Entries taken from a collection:
####
Each row of a before or after table is a point. One or more steps were done to the points. Then noise was added and the rows were shuffled. The steps act on how far a point lies along the listed directions, d1 being the first. What was done? A step turns or swaps two directions, mirrors them in a line or flattens them onto one, adds a multiple of one to another, or multiplies one. Angles are multiples of 10 degrees, from the lower direction toward the higher: turns from -170 to 170, lines from 10 to 170 but not 90. Use the fewest steps. Two steps may share a direction if one is a turn and the other turns, adds or multiplies; they go together, in the order done. Otherwise the lowest direction goes first.

Directions:
(1): 0.42; 0.43; 0.12
(2): -0.44; 0.43; -0.01
(3): 0.09; 0.08; -0.60
Before (12 x 3)
0.09; 0.40; -0.09
0.38; -0.09; 0.77
0.10; -0.06; -0.25
-0.56; -0.38; 0.15
0.10; 0.43; -0.19
0.24; 0.23; -0.46
0.22; -0.04; 0.76
0.47; 0.10; -0.34
0.15; 0.23; -0.03
0.09; -0.32; -0.30
0.01; -0.13; -0.26
-0.41; -0.89; -0.68
After (12 x 3)
0.25; 0.23; -0.31
0.35; 0.33; -0.23
-0.44; -0.43; -0.47
0.40; 0.35; -0.12
-0.55; -0.41; -0.46
0.17; 0.15; -0.33
-0.26; -0.28; 0.58
0.12; 0.12; 0.18
0.17; 0.21; 1.13
0.19; 0.16; 0.05
0.05; 0.14; -0.22
0.12; 0.13; 0.33
Steps: swap d1 and d3; multiply d2 by 0

Directions:
(1): -0.15; -0.25; -0.20; -0.23; -0.23; -0.72
(2): -0.65; 0.32; 0.00; -0.20; 0.43; -0.05
(3): -0.39; -0.31; -0.23; 0.67; -0.05; 0.06
Before (12 x 6)
0.01; -0.01; 0.01; -0.41; -0.23; -0.53
-0.11; 0.53; 0.39; -0.55; 0.27; -0.01
0.68; -0.05; -0.02; -0.25; -0.27; -0.27
0.22; -0.27; -0.02; 0.11; -0.48; -0.49
-0.48; 0.17; -0.18; -0.03; 0.13; -0.60
0.44; -0.26; -0.27; 0.30; -0.20; -0.15
-0.17; 0.35; 0.13; -0.30; 0.09; 0.49
0.28; -0.05; 0.14; -0.03; -0.02; -0.10
-0.56; 0.11; 0.32; 0.19; 0.25; 0.32
-0.15; 0.00; 0.09; 0.46; -0.14; 0.17
-0.36; -0.10; -0.19; -0.26; 0.06; -0.44
0.24; -0.20; 0.01; -0.08; -0.01; -0.15
After (12 x 6)
-0.95; 0.33; 0.29; 0.07; 0.50; 0.29
-0.43; 0.47; 0.13; -0.39; 0.30; 0.46
0.62; -0.42; -0.03; 0.20; -0.73; -0.49
-0.02; -0.03; 0.01; -0.41; -0.24; -0.53
0.87; -0.46; -0.29; 0.43; -0.47; -0.09
0.43; -0.11; 0.15; 0.03; -0.15; -0.13
-0.12; -0.05; 0.15; 0.44; -0.15; 0.19
-0.50; 0.71; 0.39; -0.67; 0.51; -0.05
-0.61; 0.01; -0.19; -0.35; 0.22; -0.44
1.12; -0.30; -0.05; -0.13; -0.56; -0.25
0.39; -0.28; 0.00; 0.00; -0.12; -0.11
-0.87; 0.33; -0.20; -0.18; 0.38; -0.60
Steps: multiply d2 by 2

Directions:
(1): -0.12; 0.30; -0.09; 0.04; -0.59; -0.27; 0.67; -0.11
(2): -0.05; 0.14; -0.31; -0.28; -0.64; 0.37; -0.48; 0.18
(3): -0.17; -0.37; 0.13; -0.14; -0.02; 0.13; 0.33; 0.82
(4): 0.54; 0.18; -0.25; -0.07; 0.03; -0.65; -0.18; 0.40
(5): 0.29; -0.39; 0.14; 0.77; -0.38; 0.03; -0.13; 0.03
(6): 0.64; -0.15; 0.48; -0.47; -0.18; 0.18; 0.16; -0.19
Before (14 x 8)
-0.01; 0.11; -0.18; -0.17; -0.15; 0.26; -1.06; -0.02
-0.03; -0.06; 0.00; -0.31; -0.04; 0.34; -0.06; -0.19
-0.17; 0.29; -0.07; -0.63; -0.15; 0.24; -0.11; -0.03
0.30; 0.09; 0.01; -0.13; 0.05; 0.09; -0.29; -0.26
-0.07; 0.38; -0.14; 0.07; -0.57; -0.06; 0.55; -0.14
-0.32; 0.07; 0.18; -0.23; 0.36; -0.02; -0.52; 0.10
0.57; -0.21; -0.01; -0.46; 0.51; -0.21; -0.54; 0.22
-0.58; 0.23; -0.98; 0.31; 0.04; 0.01; -0.87; 0.01
-0.13; -0.01; -0.17; -0.04; -0.12; 0.29; 0.07; -0.13
0.63; 0.27; -0.13; -0.05; 0.51; -0.42; -1.07; -0.92
0.32; 0.15; 0.22; 0.04; 0.39; 0.39; -0.39; -0.32
0.22; 0.11; 0.09; -0.11; -0.32; 0.06; 0.16; 0.00
0.03; -0.11; -0.13; 0.02; 0.49; 0.07; -0.64; -0.05
0.15; 0.64; -0.52; -0.42; -0.53; -0.53; 0.54; 0.15
After (14 x 8)
0.77; -0.53; 0.01; 0.03; 0.31; -0.19; -0.61; 0.22
0.82; 0.16; 0.08; -0.47; -0.86; 0.15; 0.04; -0.60
-0.30; 0.05; -0.16; -0.36; 0.18; 0.26; -0.14; -0.15
0.09; -0.03; 0.48; -0.61; 0.09; 0.12; -0.31; 0.02
0.11; 0.07; 0.01; 0.05; 0.18; 0.03; -0.40; -0.22
0.92; 0.04; 0.13; 0.32; 0.37; -0.38; -0.92; -1.00
-0.43; 0.39; -0.21; -0.58; -0.02; 0.13; -0.22; 0.01
-0.22; 0.10; -0.17; -0.29; -0.02; 0.19; 0.02; -0.22
-0.04; 0.45; -0.81; 0.36; -0.48; -0.59; 0.15; 0.26
0.25; 0.22; 0.19; 0.01; 0.54; 0.32; -0.38; -0.31
-0.40; 0.41; -0.44; 0.25; -0.30; -0.02; 0.34; -0.04
0.39; 0.05; 0.14; -0.39; -0.34; 0.31; -0.83; -0.29
-0.19; 0.23; -0.26; 0.19; -0.09; -0.03; -0.15; 0.13
0.55; -0.24; 0.21; -0.25; 0.10; 0.11; -0.29; -0.31
Steps: mirror d1 and d6 in the line at 160 degrees; turn d2 and d3 by -10 degrees; add 1 times d4 to d5

Directions:
(1): 0.11; 0.33; -0.17; -0.18; 0.53; -0.26; -0.13; -0.01; -0.89; 0.19; 0.12
(2): -0.42; -0.40; -0.38; 0.10; 0.02; -0.74; 0.30; -0.33; -0.01; -0.33; 0.20
Before (14 x 11)
-0.51; -0.55; -0.32; 0.06; -0.81; -0.30; 0.53; -0.06; 0.91; -0.06; -0.12
0.41; 0.21; 0.72; 0.07; -0.76; 1.03; -0.11; 0.13; 0.72; 0.05; -0.37
0.04; -0.04; 0.38; 0.33; -0.45; 0.36; 0.08; 0.35; 1.08; 0.05; -0.08
0.18; 0.02; 0.51; -0.37; 0.19; 0.55; -0.43; 0.14; -0.42; 0.35; -0.17
0.45; 0.93; 0.02; -0.68; 0.94; 0.18; -0.68; 0.10; -1.88; 1.04; -0.31
-0.22; -0.11; -0.18; 0.32; -0.17; 0.04; 0.27; -0.47; 0.24; -0.32; 0.13
0.15; -0.22; -0.09; 0.01; -0.28; 0.07; -0.25; 0.03; 0.18; -0.14; -0.05
-0.14; -0.11; 0.05; 0.03; -0.48; 0.17; 0.14; -0.13; 0.53; -0.22; -0.03
0.30; 0.38; 0.27; 0.11; 0.17; 0.65; -0.17; 0.12; -0.38; -0.06; -0.22
0.44; 0.36; 0.33; 0.27; -0.55; 1.13; -0.49; 0.36; 0.74; 0.38; -0.47
0.13; 0.00; 0.03; -0.01; 0.02; 0.34; 0.02; -0.13; 0.41; -0.06; -0.19
-0.07; -0.11; -0.44; 0.03; 0.82; -1.25; -0.02; -0.46; -1.23; -0.07; 0.53
0.18; 0.30; 0.15; 0.02; 0.18; -0.11; 0.02; 0.15; -0.63; 0.05; 0.23
0.63; 0.22; 0.69; -0.10; -0.43; 0.89; -0.14; 0.39; 0.06; 0.22; -0.40
After (14 x 11)
0.09; 0.11; 0.16; 0.25; 0.04; 0.39; -0.01; -0.04; -0.17; -0.22; -0.19
0.05; -0.29; 0.02; 0.25; 0.12; -0.40; -0.03; -0.20; 0.03; -0.15; 0.21
0.27; 0.28; 0.29; -0.04; -0.25; 0.32; 0.00; -0.09; -0.14; 0.04; -0.15
0.07; 0.05; 0.24; 0.16; -0.14; 0.00; 0.12; 0.13; -0.10; -0.12; 0.18
0.36; 0.04; 0.38; -0.08; -0.23; 0.26; 0.02; 0.13; -0.28; 0.07; -0.24
-0.06; -0.23; 0.41; -0.30; 0.01; 0.32; -0.27; 0.02; -0.12; 0.12; -0.13
-0.05; 0.09; -0.18; 0.28; 0.01; 0.14; 0.16; -0.38; -0.07; -0.22; 0.11
0.12; 0.06; -0.11; -0.06; 0.20; 0.15; 0.05; -0.16; 0.11; -0.06; -0.12
0.19; 0.32; -0.12; 0.21; -0.12; 0.37; -0.35; 0.11; 0.04; 0.29; -0.23
-0.05; 0.13; -0.05; -0.12; -0.07; 0.02; 0.04; -0.09; -0.04; -0.07; 0.04
0.09; 0.20; 0.12; 0.19; 0.05; -0.09; 0.02; 0.30; 0.17; 0.14; 0.08
-0.03; 0.02; 0.14; -0.23; -0.14; 0.25; -0.25; -0.11; -0.09; 0.51; -0.45
0.11; -0.18; -0.14; 0.01; -0.16; -0.01; -0.24; 0.03; -0.05; -0.09; 0.00
-0.24; -0.01; -0.37; -0.15; -0.26; -0.28; 0.28; 0.06; -0.06; 0.24; -0.04
Steps: multiply d1 by 0; multiply d2 by 0.4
####
What the task asks: Copy the records above exactly, beginning at the line that contains "0.27; 0.28; 0.29;" and stopping after the line that contains "-0.05; 0.09; -0.18;".

Answer:
0.27; 0.28; 0.29; -0.04; -0.25; 0.32; 0.00; -0.09; -0.14; 0.04; -0.15
0.07; 0.05; 0.24; 0.16; -0.14; 0.00; 0.12; 0.13; -0.10; -0.12; 0.18
0.36; 0.04; 0.38; -0.08; -0.23; 0.26; 0.02; 0.13; -0.28; 0.07; -0.24
-0.06; -0.23; 0.41; -0.30; 0.01; 0.32; -0.27; 0.02; -0.12; 0.12; -0.13
-0.05; 0.09; -0.18; 0.28; 0.01; 0.14; 0.16; -0.38; -0.07; -0.22; 0.11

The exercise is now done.